_Assigned task_
Please copy every line below that contains the string "order".

_Information provided_
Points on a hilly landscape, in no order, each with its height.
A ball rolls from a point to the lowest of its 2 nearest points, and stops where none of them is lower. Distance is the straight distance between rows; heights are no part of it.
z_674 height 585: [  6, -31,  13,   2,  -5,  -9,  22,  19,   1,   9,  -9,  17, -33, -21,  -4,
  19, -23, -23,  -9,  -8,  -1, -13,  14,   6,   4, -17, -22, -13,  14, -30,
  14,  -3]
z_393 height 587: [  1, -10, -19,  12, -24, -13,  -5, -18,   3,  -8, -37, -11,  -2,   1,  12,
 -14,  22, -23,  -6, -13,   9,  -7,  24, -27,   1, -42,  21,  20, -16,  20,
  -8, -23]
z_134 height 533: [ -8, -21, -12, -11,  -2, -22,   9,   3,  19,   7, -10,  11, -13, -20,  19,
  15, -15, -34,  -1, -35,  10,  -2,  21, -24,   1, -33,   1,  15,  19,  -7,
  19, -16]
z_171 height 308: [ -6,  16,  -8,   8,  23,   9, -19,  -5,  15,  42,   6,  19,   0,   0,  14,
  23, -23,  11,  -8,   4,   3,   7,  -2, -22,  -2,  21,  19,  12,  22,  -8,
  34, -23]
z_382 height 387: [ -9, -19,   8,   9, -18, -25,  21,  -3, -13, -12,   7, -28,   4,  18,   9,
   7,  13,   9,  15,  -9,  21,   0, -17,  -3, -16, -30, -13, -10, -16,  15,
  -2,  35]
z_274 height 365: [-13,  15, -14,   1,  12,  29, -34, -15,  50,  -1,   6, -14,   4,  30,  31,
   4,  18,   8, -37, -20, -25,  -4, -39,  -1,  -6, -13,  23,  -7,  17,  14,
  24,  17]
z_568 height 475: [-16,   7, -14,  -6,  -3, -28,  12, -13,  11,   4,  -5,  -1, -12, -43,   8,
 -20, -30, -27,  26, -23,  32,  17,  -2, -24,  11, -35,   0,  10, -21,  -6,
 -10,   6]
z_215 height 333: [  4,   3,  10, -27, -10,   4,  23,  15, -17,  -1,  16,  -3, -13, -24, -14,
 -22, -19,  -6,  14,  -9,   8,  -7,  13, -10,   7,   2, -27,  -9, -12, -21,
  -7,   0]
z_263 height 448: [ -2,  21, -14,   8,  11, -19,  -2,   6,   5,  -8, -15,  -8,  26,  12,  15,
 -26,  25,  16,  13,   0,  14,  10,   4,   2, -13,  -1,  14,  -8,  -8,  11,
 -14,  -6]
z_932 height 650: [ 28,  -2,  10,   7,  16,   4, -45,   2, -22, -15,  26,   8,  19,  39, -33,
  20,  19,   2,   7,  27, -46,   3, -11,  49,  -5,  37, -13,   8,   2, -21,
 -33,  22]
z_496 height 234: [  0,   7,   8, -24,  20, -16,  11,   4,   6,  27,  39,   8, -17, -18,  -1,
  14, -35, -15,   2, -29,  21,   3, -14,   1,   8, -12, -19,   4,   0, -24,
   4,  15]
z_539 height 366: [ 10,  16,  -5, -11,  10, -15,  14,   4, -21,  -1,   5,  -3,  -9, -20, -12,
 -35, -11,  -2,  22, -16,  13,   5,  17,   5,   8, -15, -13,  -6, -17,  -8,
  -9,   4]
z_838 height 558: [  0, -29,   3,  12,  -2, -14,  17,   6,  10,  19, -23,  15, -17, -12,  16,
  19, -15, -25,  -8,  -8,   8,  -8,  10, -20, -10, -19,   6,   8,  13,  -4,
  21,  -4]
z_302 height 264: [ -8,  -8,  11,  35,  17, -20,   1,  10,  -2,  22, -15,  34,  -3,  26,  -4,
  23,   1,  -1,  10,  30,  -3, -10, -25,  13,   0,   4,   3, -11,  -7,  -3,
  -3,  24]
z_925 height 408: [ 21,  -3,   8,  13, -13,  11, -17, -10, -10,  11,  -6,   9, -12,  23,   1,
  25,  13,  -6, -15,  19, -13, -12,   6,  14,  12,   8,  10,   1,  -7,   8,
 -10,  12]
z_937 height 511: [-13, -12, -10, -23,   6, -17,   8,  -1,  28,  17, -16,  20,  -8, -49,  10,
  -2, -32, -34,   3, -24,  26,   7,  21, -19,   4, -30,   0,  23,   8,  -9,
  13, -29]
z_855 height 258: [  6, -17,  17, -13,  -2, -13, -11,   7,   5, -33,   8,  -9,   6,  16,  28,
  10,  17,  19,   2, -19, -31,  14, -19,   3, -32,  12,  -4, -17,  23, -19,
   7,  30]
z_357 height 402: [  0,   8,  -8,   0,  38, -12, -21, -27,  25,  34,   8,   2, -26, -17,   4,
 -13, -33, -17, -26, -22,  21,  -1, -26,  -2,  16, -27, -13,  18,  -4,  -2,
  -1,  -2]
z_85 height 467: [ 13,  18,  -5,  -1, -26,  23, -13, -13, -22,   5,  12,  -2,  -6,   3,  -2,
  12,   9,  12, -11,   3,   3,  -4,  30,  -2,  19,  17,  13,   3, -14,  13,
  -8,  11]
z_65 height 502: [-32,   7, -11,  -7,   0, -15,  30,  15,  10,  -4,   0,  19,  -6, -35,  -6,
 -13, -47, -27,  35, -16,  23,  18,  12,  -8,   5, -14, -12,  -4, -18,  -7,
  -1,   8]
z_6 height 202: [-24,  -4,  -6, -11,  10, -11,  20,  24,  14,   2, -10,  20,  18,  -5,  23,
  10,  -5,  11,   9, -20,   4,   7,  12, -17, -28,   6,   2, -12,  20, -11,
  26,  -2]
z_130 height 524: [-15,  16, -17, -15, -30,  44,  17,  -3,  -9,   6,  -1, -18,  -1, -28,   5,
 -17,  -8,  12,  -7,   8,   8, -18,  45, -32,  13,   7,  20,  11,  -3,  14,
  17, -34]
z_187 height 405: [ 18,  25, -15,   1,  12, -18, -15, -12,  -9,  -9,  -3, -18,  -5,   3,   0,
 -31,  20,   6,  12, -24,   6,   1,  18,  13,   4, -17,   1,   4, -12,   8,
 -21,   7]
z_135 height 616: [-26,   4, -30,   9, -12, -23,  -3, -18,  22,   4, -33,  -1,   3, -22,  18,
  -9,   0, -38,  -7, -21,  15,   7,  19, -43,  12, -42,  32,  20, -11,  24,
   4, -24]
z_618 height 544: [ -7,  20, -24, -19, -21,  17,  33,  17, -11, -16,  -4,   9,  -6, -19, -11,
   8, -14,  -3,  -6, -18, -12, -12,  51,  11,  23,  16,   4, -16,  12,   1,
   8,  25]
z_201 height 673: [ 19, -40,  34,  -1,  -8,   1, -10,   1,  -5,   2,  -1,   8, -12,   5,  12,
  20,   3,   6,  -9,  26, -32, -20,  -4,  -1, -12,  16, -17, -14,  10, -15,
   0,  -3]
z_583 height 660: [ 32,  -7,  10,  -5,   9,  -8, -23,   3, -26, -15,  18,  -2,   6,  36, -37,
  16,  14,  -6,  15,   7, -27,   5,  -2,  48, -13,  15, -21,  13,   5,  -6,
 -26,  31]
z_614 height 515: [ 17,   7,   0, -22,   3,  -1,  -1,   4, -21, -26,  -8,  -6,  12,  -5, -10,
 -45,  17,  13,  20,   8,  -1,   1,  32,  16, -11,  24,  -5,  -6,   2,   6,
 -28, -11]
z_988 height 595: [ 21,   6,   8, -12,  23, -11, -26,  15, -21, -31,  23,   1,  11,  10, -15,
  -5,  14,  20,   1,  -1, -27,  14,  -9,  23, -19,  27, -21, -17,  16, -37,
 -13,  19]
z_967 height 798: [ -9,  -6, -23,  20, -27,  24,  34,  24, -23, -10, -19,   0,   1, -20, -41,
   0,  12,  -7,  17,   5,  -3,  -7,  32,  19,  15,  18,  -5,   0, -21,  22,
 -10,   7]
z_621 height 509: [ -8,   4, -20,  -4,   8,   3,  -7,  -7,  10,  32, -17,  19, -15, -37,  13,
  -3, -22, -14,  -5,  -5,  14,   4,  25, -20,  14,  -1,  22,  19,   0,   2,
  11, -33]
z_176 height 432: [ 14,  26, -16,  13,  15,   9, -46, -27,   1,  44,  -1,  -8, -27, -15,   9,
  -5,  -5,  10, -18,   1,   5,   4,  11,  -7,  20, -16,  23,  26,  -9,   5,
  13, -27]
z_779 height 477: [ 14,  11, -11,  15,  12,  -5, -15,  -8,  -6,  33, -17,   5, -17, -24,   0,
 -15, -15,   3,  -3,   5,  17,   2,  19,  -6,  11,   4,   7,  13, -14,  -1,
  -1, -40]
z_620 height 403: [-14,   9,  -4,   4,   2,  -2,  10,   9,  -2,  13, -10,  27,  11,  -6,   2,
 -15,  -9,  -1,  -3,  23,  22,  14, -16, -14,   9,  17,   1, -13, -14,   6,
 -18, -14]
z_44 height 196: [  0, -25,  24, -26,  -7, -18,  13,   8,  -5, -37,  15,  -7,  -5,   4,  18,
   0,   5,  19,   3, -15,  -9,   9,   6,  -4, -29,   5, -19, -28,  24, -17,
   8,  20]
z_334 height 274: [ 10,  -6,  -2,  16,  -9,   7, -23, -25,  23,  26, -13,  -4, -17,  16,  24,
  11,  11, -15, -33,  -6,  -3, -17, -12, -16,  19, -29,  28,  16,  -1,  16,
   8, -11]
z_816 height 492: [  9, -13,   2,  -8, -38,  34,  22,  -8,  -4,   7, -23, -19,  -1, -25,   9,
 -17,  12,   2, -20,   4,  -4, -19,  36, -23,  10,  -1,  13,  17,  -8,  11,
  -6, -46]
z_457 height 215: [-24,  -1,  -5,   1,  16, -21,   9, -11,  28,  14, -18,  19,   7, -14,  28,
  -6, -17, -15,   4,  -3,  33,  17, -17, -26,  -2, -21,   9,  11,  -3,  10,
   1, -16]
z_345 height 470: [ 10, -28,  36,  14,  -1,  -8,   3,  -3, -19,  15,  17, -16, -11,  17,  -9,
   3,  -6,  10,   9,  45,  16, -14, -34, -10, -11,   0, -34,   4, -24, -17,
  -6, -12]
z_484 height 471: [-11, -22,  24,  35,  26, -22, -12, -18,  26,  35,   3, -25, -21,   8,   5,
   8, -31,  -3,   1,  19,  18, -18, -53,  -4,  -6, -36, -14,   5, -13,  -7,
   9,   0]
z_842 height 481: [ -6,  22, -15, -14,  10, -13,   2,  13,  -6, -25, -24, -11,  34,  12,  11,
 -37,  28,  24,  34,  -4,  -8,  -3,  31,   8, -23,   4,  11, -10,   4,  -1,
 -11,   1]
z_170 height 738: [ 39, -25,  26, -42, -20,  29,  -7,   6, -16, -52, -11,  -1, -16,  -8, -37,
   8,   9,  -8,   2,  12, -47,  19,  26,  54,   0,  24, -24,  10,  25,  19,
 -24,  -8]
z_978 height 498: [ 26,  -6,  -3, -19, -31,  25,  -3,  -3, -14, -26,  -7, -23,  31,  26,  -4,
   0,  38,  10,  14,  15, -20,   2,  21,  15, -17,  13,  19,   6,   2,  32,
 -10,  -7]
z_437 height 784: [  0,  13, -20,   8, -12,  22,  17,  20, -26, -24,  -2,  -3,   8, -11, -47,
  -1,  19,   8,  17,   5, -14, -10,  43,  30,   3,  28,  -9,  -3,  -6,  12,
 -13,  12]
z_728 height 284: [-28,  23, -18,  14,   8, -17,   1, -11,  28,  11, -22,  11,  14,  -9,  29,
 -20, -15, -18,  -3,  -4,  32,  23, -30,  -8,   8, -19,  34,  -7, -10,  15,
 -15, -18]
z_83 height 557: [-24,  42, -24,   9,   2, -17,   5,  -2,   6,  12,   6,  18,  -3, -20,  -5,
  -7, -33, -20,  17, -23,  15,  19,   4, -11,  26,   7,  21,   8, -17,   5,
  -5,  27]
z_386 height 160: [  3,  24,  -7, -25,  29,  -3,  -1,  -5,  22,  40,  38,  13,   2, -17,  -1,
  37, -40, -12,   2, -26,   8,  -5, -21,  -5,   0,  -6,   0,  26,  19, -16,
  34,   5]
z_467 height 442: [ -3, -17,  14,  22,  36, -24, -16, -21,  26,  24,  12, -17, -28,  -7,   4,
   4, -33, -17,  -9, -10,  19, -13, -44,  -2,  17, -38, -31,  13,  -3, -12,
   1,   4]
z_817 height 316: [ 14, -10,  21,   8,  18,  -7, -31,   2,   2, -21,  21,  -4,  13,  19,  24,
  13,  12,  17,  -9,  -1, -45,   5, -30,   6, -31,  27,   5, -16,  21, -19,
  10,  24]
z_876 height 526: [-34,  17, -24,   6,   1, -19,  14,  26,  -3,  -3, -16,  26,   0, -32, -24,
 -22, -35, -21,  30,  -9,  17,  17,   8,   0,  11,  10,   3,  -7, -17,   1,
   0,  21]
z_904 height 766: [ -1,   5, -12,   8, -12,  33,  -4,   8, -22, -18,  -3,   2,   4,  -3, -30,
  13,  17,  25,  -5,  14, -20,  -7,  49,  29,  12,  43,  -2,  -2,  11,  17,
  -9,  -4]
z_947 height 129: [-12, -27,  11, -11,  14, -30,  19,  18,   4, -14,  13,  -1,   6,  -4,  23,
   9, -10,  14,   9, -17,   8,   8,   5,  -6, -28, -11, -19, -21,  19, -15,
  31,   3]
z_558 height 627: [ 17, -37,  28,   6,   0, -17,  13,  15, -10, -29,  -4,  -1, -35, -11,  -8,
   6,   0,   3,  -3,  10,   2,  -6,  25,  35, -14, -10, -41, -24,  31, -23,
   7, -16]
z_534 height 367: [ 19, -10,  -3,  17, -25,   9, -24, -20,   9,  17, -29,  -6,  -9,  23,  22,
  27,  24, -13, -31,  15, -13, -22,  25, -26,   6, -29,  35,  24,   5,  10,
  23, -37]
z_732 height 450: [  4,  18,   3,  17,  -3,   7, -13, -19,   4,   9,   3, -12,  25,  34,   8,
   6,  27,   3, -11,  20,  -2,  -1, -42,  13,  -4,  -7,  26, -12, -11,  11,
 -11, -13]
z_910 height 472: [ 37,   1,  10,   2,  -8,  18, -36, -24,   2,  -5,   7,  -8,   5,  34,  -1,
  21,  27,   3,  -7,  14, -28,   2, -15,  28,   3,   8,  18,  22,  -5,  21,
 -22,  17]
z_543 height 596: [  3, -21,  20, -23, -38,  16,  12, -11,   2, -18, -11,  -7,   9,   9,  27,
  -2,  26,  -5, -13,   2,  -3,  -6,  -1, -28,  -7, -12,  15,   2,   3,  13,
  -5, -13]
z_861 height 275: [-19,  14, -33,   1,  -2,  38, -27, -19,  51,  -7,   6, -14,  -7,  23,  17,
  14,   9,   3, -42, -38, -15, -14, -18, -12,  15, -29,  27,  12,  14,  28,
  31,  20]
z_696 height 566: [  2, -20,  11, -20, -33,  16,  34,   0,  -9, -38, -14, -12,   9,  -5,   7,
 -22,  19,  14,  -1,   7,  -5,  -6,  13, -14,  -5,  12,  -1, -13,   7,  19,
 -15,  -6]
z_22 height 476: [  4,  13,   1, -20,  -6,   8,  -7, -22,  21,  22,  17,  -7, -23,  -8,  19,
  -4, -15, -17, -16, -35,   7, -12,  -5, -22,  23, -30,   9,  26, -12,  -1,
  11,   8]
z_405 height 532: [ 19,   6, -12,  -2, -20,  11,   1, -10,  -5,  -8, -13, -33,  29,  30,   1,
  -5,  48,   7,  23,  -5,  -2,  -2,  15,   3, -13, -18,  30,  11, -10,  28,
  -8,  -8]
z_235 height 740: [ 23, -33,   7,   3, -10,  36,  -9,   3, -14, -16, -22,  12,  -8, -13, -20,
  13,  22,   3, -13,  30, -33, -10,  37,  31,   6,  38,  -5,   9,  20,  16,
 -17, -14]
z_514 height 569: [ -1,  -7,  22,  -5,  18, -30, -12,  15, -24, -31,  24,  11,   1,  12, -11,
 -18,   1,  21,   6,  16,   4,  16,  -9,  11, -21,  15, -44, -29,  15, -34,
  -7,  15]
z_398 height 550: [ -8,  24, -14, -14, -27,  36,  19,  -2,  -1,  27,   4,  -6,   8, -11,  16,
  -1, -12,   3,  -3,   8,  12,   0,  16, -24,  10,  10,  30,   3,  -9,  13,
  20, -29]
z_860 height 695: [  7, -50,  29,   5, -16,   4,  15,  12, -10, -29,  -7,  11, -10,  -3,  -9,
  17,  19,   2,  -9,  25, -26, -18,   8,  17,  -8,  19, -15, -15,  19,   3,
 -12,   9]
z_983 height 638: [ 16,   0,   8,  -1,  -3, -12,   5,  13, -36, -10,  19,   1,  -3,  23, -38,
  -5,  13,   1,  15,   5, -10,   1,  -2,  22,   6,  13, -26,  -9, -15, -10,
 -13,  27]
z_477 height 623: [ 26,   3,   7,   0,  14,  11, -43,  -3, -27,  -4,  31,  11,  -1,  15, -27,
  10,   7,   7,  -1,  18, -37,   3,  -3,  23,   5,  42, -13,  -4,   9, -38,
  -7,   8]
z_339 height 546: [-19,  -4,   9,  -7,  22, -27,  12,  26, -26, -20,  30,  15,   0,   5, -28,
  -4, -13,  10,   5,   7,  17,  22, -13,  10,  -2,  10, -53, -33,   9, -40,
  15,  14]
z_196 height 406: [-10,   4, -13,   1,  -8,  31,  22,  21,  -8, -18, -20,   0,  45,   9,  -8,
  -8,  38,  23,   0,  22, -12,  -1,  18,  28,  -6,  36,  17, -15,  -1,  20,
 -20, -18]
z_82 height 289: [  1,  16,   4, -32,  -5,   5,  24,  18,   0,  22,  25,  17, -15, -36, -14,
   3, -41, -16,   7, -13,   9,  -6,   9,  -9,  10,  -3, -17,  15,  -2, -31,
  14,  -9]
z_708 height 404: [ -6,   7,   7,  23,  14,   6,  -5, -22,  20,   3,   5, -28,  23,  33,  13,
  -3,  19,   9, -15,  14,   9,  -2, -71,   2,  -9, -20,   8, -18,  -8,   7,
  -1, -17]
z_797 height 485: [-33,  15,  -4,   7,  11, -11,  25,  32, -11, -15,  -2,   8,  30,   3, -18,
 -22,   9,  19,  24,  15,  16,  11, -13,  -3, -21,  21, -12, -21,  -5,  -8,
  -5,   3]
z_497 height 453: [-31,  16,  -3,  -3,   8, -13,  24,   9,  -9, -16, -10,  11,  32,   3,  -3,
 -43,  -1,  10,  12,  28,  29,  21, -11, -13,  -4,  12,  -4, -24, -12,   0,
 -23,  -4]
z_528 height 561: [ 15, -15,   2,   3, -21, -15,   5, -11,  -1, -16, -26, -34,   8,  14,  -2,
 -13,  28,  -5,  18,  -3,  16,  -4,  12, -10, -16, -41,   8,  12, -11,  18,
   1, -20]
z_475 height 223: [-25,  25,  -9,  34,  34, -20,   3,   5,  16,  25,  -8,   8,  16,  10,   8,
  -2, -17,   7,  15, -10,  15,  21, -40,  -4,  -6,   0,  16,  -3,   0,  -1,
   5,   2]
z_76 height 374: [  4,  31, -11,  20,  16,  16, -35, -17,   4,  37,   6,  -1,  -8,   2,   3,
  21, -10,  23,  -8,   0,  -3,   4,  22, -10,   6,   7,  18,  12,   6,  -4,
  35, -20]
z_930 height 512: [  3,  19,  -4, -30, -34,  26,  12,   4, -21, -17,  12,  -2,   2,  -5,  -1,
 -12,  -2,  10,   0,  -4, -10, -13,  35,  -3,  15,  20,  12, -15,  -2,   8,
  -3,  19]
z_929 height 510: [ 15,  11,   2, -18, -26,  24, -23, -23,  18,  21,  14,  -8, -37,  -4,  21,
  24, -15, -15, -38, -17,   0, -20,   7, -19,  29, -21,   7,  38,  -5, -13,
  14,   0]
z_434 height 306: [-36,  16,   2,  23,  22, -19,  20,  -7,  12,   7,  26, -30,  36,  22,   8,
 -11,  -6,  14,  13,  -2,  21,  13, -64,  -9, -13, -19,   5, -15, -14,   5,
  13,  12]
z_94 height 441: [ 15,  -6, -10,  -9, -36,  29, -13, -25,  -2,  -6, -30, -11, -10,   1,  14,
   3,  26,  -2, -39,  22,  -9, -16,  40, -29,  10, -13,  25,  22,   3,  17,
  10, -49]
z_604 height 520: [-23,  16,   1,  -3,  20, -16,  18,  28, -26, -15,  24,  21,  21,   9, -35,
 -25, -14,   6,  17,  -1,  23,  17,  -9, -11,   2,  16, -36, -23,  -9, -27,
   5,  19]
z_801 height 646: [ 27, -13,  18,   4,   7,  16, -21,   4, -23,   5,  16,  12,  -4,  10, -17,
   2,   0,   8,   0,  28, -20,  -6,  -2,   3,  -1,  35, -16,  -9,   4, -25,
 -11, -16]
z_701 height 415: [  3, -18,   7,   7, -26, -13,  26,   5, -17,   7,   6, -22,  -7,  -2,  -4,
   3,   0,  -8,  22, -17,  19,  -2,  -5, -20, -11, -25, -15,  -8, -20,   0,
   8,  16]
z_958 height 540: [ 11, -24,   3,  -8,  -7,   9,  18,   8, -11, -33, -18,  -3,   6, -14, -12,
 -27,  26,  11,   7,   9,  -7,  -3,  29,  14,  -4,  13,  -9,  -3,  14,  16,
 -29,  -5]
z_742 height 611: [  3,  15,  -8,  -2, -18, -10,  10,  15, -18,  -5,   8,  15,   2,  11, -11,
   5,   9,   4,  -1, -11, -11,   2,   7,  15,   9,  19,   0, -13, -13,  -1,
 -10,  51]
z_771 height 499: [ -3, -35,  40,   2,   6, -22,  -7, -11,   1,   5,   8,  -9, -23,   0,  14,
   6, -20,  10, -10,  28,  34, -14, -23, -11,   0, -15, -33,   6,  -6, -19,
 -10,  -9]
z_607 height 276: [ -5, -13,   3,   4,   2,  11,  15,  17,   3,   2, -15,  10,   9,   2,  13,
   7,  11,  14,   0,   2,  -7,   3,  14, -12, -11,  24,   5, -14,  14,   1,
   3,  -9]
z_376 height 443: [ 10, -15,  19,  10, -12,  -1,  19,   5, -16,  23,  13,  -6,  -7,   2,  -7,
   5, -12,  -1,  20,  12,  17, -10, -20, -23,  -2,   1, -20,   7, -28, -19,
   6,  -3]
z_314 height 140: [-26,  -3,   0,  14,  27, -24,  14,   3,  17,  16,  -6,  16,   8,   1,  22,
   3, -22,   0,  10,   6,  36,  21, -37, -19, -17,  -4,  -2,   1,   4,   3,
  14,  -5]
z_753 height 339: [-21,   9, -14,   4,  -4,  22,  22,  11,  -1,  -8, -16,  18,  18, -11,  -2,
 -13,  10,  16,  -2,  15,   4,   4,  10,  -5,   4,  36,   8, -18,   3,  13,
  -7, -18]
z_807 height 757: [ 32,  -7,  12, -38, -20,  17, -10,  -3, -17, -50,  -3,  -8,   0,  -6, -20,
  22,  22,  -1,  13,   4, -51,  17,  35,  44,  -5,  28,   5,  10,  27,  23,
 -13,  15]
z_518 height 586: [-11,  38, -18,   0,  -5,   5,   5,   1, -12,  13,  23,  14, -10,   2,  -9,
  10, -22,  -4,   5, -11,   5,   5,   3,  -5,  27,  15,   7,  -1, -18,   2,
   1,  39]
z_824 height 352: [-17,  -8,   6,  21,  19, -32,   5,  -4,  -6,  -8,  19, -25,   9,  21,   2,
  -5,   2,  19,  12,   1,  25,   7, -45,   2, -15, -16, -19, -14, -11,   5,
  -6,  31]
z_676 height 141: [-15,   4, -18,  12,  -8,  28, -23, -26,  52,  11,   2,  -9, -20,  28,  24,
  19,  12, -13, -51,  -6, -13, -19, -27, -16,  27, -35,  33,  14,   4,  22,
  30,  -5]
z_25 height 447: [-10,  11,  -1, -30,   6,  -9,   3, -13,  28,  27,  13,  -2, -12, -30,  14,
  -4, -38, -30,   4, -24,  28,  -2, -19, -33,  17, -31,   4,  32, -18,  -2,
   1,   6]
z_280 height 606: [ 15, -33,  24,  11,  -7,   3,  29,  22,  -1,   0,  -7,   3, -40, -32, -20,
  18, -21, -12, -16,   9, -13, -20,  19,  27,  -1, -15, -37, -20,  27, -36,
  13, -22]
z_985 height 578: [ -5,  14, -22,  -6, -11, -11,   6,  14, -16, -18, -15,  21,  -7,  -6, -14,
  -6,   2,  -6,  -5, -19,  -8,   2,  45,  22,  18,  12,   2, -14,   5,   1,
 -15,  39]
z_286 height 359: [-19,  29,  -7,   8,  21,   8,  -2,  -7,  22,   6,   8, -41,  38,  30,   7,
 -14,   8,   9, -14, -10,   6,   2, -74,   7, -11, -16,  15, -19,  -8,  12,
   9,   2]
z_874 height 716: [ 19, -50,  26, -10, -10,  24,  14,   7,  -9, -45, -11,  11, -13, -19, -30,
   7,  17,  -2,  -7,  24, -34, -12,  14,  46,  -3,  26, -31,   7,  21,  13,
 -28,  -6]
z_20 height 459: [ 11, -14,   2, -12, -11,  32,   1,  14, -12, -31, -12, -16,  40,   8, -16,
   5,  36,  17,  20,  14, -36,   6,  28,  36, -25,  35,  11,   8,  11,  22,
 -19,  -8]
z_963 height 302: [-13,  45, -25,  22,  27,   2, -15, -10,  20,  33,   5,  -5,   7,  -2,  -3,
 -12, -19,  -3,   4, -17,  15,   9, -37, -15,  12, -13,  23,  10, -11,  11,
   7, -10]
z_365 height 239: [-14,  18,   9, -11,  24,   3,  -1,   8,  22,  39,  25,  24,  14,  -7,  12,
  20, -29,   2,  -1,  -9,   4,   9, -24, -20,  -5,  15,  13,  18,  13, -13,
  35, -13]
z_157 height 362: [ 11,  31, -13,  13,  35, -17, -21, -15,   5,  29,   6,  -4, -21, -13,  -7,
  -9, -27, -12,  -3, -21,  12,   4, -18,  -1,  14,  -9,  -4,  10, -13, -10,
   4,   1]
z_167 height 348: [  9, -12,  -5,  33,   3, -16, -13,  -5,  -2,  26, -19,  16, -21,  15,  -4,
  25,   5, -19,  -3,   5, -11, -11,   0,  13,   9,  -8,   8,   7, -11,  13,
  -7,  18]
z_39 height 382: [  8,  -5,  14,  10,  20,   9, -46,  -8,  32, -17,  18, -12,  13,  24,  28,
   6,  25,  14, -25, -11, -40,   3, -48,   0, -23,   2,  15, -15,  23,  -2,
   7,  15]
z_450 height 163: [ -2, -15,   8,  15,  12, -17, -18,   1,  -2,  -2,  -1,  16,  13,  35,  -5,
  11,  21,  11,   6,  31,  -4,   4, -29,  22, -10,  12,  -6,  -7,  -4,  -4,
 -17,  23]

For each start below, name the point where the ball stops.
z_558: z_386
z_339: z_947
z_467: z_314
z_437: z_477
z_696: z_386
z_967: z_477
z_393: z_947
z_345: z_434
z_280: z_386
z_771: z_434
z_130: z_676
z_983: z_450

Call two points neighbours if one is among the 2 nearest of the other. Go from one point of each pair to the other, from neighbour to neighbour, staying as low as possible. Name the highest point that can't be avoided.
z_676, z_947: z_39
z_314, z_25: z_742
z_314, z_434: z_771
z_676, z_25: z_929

==

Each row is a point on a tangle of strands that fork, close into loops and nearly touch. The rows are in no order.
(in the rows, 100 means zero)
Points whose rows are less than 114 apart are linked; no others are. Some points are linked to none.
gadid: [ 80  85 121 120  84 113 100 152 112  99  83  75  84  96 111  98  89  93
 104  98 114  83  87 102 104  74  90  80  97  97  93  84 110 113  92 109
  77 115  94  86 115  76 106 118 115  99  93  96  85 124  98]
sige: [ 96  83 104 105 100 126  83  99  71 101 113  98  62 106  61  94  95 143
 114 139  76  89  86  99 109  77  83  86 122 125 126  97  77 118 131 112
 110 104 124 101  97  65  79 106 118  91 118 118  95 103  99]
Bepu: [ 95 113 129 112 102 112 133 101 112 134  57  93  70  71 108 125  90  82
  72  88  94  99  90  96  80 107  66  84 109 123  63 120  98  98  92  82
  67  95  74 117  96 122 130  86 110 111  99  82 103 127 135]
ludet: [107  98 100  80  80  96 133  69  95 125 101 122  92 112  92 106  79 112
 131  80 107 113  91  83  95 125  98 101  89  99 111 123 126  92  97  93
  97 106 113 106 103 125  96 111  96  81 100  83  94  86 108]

_Exercise answer_
Points on a hilly landscape, in no order, each with its height.
Each row is a point on a tangle of strands that fork, close into loops and nearly touch. The rows are in no order.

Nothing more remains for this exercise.